» **WORK ORDER**: Find the string "rows" in the records. Copy each line that has it.

*** Opening MATERIAL FOR THIS EXERCISE ***

Here is a tiny trained network, its code and every weight. The questions are about switching its units off for an input and a class, where a switched-off unit gives its printed mean instead of its output.

import numpy as np


def w(rows, s, z=0):
    codes = np.array(rows[::2]) - 128.0
    scale = np.full(codes.shape[1], s)
    scale[-1] = z or s
    return codes * scale


def norm(h):
    return h / np.sqrt((h * h).mean(-1, keepdims=True) + 1e-5)


def f(y):
    return np.maximum(y, 0)


def log_softmax(a):
    a = a - a.max(-1, keepdims=True)
    return a - np.log(np.exp(a).sum(-1, keepdims=True))


def net(x, mask):
    res = np.array(x, float).reshape(1, 8) / 4 @ E
    u = 0
    for l in range(3):
        y = f(norm(res) @ A[l][:, :-1].T + A[l][:, -1])
        res = res + np.where(mask[u : u + 12], y, B[l][:, -1]) @ B[l][:, :-1]
        u += 12
    return log_softmax(norm(res)[-1] @ U[:, :-1].T + U[:, -1])


A, B = {}, {}
E = w([
[113,254,135],'x0',
[128,127,127],'x1',
[127,130,129],'x2',
[127,127,127],'x3',
[237,96,144],'x4',
[128,129,128],'x5',
[148,135,55],'x6',
[127,128,127],'x7',
],0.0095)
A[0] = w([
[200,178,152,33],'0.n0',
[166,80,132,148],'0.n1',
[142,125,84,65],'0.n2',
[168,58,129,165],'0.n3',
[155,139,160,54],'0.n4',
[225,106,153,108],'0.n5',
[110,126,250,210],'0.n6',
[148,144,56,167],'0.n7',
[69,226,126,153],'0.n8',
[48,110,106,37],'0.n9',
[157,111,85,23],'0.n10',
[246,225,167,3],'0.n11',
],0.011,0.0049)
B[0] = w([
[107,61,124,159],'0.n0',
[165,180,133,193],'0.n1',
[157,135,160,139],'0.n2',
[158,163,131,219],'0.n3',
[123,105,161,136],'0.n4',
[167,180,136,204],'0.n5',
[135,157,190,241],'0.n6',
[151,160,112,192],'0.n7',
[154,187,131,254],'0.n8',
[176,79,126,162],'0.n9',
[152,118,129,139],'0.n10',
[6,24,91,194],'0.n11',
],0.011,0.0061)
A[1] = w([
[187,74,140,70],'1.n0',
[121,130,68,136],'1.n1',
[2,128,91,129],'1.n2',
[147,93,78,62],'1.n3',
[176,135,97,117],'1.n4',
[7,59,136,4],'1.n5',
[104,59,119,118],'1.n6',
[184,60,141,102],'1.n7',
[93,84,154,43],'1.n8',
[85,17,118,117],'1.n9',
[147,123,137,74],'1.n10',
[142,141,131,53],'1.n11',
],0.0077,0.0035)
B[1] = w([
[85,209,121,194],'1.n0',
[121,137,83,203],'1.n1',
[247,131,132,252],'1.n2',
[158,107,104,164],'1.n3',
[65,155,125,224],'1.n4',
[174,209,172,200],'1.n5',
[183,232,134,178],'1.n6',
[90,253,120,214],'1.n7',
[152,154,166,156],'1.n8',
[165,233,133,212],'1.n9',
[124,140,128,133],'1.n10',
[152,149,138,128],'1.n11',
],0.0049,0.0023)
A[2] = w([
[156,158,91,231],'2.n0',
[107,109,199,168],'2.n1',
[133,131,125,47],'2.n2',
[125,138,166,163],'2.n3',
[184,70,136,80],'2.n4',
[110,80,168,94],'2.n5',
[131,131,126,73],'2.n6',
[157,67,132,103],'2.n7',
[125,145,194,253],'2.n8',
[134,98,162,26],'2.n9',
[164,150,93,190],'2.n10',
[5,137,106,112],'2.n11',
],0.013,0.0022)
B[2] = w([
[98,69,122,247],'2.n0',
[122,103,1,202],'2.n1',
[128,122,124,128],'2.n2',
[105,92,164,191],'2.n3',
[92,218,142,154],'2.n4',
[139,66,119,147],'2.n5',
[130,127,123,128],'2.n6',
[123,172,165,134],'2.n7',
[71,46,162,254],'2.n8',
[136,104,127,140],'2.n9',
[93,78,98,231],'2.n10',
[190,62,147,162],'2.n11',
],0.0087,0.0061)
U = w([
[82,53,178,226],'0',
[124,90,33,191],'1',
[216,126,219,109],'2',
[250,155,85,63],'3',
[62,211,196,102],'4',
[99,250,65,4],'5',
],0.023,0.0027)

Each question gives the input, the list of numbers given to net, and the class t.
The units are the neurons (one row each of A and B). Each row of codes is followed by its name. A weight is (code - 128) times the scale printed after its matrix; where a second scale follows, it is the last column's (A, B and U).
mask holds one flag per neuron, layer by layer. A switched-off neuron (its flag False) gives its mean, the last column of its row in B, instead of its output. The means were averaged over made-up inputs and are rounded, as every weight is.
A unit's drop is (log p(t) with every unit on - log p(t) with that unit switched off) / (log p(t) with every unit on - log p(t) with every unit switched off).
unit that matters most: the unit with the biggest drop
k most important neurons: the k neurons with the biggest drops, biggest first
k most important neurons of layer l: the k neurons of layer l with the biggest drops, biggest first
drop when u is switched off: that unit's drop, to one decimal
input [1,8,1,-8,7,-2,1,-8], class 1: 3 most important neurons	0.n11; 0.n6; 2.n8
input [-8,3,-2,-7,4,8,3,-8], class 3: unit that matters most	0.n6
input [0,6,8,-8,-6,-1,-7,1], class 0: 2 most important neurons	2.n8; 0.n5
input [1,-3,-8,8,7,-5,6,0], class 1: 2 most important neurons	0.n11; 0.n6
input [5,7,-5,-3,6,-8,1,-4], class 1: 4 most important neurons	0.n11; 1.n9; 0.n6; 2.n8
input [0,2,6,-6,-8,-5,0,-7], class 0: 2 most important neurons	2.n11; 0.n9
input [-7,4,5,0,3,-4,7,8], class 3: 2 most important neurons of layer 2	2.n8; 2.n1
input [-5,-7,-7,-1,1,-7,-1,-8], class 2: 2 most important neurons	0.n11; 0.n3
input [-8,7,-7,7,2,-5,8,5], class 3: 2 most important neurons	0.n11; 2.n8
input [8,-4,0,2,7,8,3,-3], class 1: drop when 0.n11 is switched off	0.6
input [8,-3,-6,-4,8,5,6,0], class 1: drop when 0.n11 is switched off	0.5
input [4,3,0,3,3,8,-7,5], class 0: drop when 0.n11 is switched off	0.1
input [-8,7,4,5,5,4,-5,-7], class 2: drop when 0.n2 is switched off	0.0
input [-5,-3,2,-6,3,0,8,5], class 3: most important neuron	0.n11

*** Closing MATERIAL FOR THIS EXERCISE ***

» **PROBLEM SOLUTION**:
def w(rows, s, z=0):
    codes = np.array(rows[::2]) - 128.0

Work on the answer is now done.